→ **Dataset records**:
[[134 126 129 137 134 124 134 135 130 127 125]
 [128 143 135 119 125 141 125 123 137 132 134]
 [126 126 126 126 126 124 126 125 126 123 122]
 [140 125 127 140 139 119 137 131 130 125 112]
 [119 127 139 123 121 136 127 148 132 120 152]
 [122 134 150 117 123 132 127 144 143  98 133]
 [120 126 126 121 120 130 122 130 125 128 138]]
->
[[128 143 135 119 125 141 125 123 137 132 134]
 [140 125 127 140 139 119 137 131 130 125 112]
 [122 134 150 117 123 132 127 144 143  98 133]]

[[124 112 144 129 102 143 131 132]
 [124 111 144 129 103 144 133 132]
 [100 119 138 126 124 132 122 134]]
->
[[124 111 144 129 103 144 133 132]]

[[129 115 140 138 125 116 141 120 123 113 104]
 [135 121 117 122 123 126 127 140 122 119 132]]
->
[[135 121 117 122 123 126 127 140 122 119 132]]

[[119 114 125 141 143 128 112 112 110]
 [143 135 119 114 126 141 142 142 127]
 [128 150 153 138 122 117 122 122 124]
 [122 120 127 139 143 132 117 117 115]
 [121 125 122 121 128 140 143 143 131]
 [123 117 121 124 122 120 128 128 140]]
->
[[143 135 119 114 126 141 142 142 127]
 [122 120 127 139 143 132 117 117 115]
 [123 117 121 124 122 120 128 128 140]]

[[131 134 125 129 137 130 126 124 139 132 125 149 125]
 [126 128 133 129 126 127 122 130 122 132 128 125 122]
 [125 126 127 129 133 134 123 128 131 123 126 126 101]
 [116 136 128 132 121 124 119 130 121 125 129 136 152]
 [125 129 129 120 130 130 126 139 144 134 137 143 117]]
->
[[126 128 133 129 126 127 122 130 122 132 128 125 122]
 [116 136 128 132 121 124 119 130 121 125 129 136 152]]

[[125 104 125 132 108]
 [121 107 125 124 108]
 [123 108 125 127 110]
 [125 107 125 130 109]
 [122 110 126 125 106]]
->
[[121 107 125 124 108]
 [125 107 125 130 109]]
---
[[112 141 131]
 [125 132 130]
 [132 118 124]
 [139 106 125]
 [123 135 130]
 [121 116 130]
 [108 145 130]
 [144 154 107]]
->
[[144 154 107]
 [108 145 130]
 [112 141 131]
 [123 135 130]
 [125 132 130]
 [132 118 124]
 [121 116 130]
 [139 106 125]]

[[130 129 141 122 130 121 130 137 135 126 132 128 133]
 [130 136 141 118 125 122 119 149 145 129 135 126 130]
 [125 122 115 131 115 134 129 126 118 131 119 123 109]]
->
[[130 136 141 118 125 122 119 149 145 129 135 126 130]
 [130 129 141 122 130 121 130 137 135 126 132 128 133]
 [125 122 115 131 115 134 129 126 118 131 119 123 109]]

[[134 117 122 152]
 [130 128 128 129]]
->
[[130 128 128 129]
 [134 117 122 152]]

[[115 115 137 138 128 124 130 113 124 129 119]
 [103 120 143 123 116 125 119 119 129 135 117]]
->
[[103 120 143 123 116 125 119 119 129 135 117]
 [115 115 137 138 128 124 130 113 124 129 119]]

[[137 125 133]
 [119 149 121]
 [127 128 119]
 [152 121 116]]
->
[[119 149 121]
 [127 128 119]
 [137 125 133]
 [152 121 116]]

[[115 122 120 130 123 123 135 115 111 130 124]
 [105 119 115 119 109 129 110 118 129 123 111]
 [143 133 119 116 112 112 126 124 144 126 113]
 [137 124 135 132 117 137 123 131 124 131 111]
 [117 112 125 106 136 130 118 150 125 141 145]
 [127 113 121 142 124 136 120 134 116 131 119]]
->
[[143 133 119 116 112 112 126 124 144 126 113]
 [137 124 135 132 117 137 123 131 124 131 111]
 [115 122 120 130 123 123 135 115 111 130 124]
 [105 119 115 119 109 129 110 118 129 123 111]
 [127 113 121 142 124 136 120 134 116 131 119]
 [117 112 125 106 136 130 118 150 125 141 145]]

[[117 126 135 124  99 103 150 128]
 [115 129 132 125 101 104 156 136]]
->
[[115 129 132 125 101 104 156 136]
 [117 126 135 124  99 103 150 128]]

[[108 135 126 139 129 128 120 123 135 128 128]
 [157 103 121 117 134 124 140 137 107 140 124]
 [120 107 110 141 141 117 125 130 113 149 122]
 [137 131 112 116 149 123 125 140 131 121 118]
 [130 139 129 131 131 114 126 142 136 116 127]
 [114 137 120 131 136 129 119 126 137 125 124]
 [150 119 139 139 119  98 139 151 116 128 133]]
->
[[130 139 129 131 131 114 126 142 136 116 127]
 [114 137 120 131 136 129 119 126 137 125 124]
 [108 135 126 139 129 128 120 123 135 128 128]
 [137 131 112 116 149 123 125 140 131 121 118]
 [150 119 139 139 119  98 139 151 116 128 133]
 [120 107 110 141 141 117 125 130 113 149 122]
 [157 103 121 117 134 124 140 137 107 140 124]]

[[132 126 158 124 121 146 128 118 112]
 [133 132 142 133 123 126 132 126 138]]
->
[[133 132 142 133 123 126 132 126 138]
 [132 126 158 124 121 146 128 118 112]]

→ **Instructions to follow**: An exact repeat of the whole listing above is needed; write it out now.

→ **Your solution**:
[[134 126 129 137 134 124 134 135 130 127 125]
 [128 143 135 119 125 141 125 123 137 132 134]
 [126 126 126 126 126 124 126 125 126 123 122]
 [140 125 127 140 139 119 137 131 130 125 112]
 [119 127 139 123 121 136 127 148 132 120 152]
 [122 134 150 117 123 132 127 144 143  98 133]
 [120 126 126 121 120 130 122 130 125 128 138]]
->
[[128 143 135 119 125 141 125 123 137 132 134]
 [140 125 127 140 139 119 137 131 130 125 112]
 [122 134 150 117 123 132 127 144 143  98 133]]

[[124 112 144 129 102 143 131 132]
 [124 111 144 129 103 144 133 132]
 [100 119 138 126 124 132 122 134]]
->
[[124 111 144 129 103 144 133 132]]

[[129 115 140 138 125 116 141 120 123 113 104]
 [135 121 117 122 123 126 127 140 122 119 132]]
->
[[135 121 117 122 123 126 127 140 122 119 132]]

[[119 114 125 141 143 128 112 112 110]
 [143 135 119 114 126 141 142 142 127]
 [128 150 153 138 122 117 122 122 124]
 [122 120 127 139 143 132 117 117 115]
 [121 125 122 121 128 140 143 143 131]
 [123 117 121 124 122 120 128 128 140]]
->
[[143 135 119 114 126 141 142 142 127]
 [122 120 127 139 143 132 117 117 115]
 [123 117 121 124 122 120 128 128 140]]

[[131 134 125 129 137 130 126 124 139 132 125 149 125]
 [126 128 133 129 126 127 122 130 122 132 128 125 122]
 [125 126 127 129 133 134 123 128 131 123 126 126 101]
 [116 136 128 132 121 124 119 130 121 125 129 136 152]
 [125 129 129 120 130 130 126 139 144 134 137 143 117]]
->
[[126 128 133 129 126 127 122 130 122 132 128 125 122]
 [116 136 128 132 121 124 119 130 121 125 129 136 152]]

[[125 104 125 132 108]
 [121 107 125 124 108]
 [123 108 125 127 110]
 [125 107 125 130 109]
 [122 110 126 125 106]]
->
[[121 107 125 124 108]
 [125 107 125 130 109]]
---
[[112 141 131]
 [125 132 130]
 [132 118 124]
 [139 106 125]
 [123 135 130]
 [121 116 130]
 [108 145 130]
 [144 154 107]]
->
[[144 154 107]
 [108 145 130]
 [112 141 131]
 [123 135 130]
 [125 132 130]
 [132 118 124]
 [121 116 130]
 [139 106 125]]

[[130 129 141 122 130 121 130 137 135 126 132 128 133]
 [130 136 141 118 125 122 119 149 145 129 135 126 130]
 [125 122 115 131 115 134 129 126 118 131 119 123 109]]
->
[[130 136 141 118 125 122 119 149 145 129 135 126 130]
 [130 129 141 122 130 121 130 137 135 126 132 128 133]
 [125 122 115 131 115 134 129 126 118 131 119 123 109]]

[[134 117 122 152]
 [130 128 128 129]]
->
[[130 128 128 129]
 [134 117 122 152]]

[[115 115 137 138 128 124 130 113 124 129 119]
 [103 120 143 123 116 125 119 119 129 135 117]]
->
[[103 120 143 123 116 125 119 119 129 135 117]
 [115 115 137 138 128 124 130 113 124 129 119]]

[[137 125 133]
 [119 149 121]
 [127 128 119]
 [152 121 116]]
->
[[119 149 121]
 [127 128 119]
 [137 125 133]
 [152 121 116]]

[[115 122 120 130 123 123 135 115 111 130 124]
 [105 119 115 119 109 129 110 118 129 123 111]
 [143 133 119 116 112 112 126 124 144 126 113]
 [137 124 135 132 117 137 123 131 124 131 111]
 [117 112 125 106 136 130 118 150 125 141 145]
 [127 113 121 142 124 136 120 134 116 131 119]]
->
[[143 133 119 116 112 112 126 124 144 126 113]
 [137 124 135 132 117 137 123 131 124 131 111]
 [115 122 120 130 123 123 135 115 111 130 124]
 [105 119 115 119 109 129 110 118 129 123 111]
 [127 113 121 142 124 136 120 134 116 131 119]
 [117 112 125 106 136 130 118 150 125 141 145]]

[[117 126 135 124  99 103 150 128]
 [115 129 132 125 101 104 156 136]]
->
[[115 129 132 125 101 104 156 136]
 [117 126 135 124  99 103 150 128]]

[[108 135 126 139 129 128 120 123 135 128 128]
 [157 103 121 117 134 124 140 137 107 140 124]
 [120 107 110 141 141 117 125 130 113 149 122]
 [137 131 112 116 149 123 125 140 131 121 118]
 [130 139 129 131 131 114 126 142 136 116 127]
 [114 137 120 131 136 129 119 126 137 125 124]
 [150 119 139 139 119  98 139 151 116 128 133]]
->
[[130 139 129 131 131 114 126 142 136 116 127]
 [114 137 120 131 136 129 119 126 137 125 124]
 [108 135 126 139 129 128 120 123 135 128 128]
 [137 131 112 116 149 123 125 140 131 121 118]
 [150 119 139 139 119  98 139 151 116 128 133]
 [120 107 110 141 141 117 125 130 113 149 122]
 [157 103 121 117 134 124 140 137 107 140 124]]

[[132 126 158 124 121 146 128 118 112]
 [133 132 142 133 123 126 132 126 138]]
->
[[133 132 142 133 123 126 132 126 138]
 [132 126 158 124 121 146 128 118 112]]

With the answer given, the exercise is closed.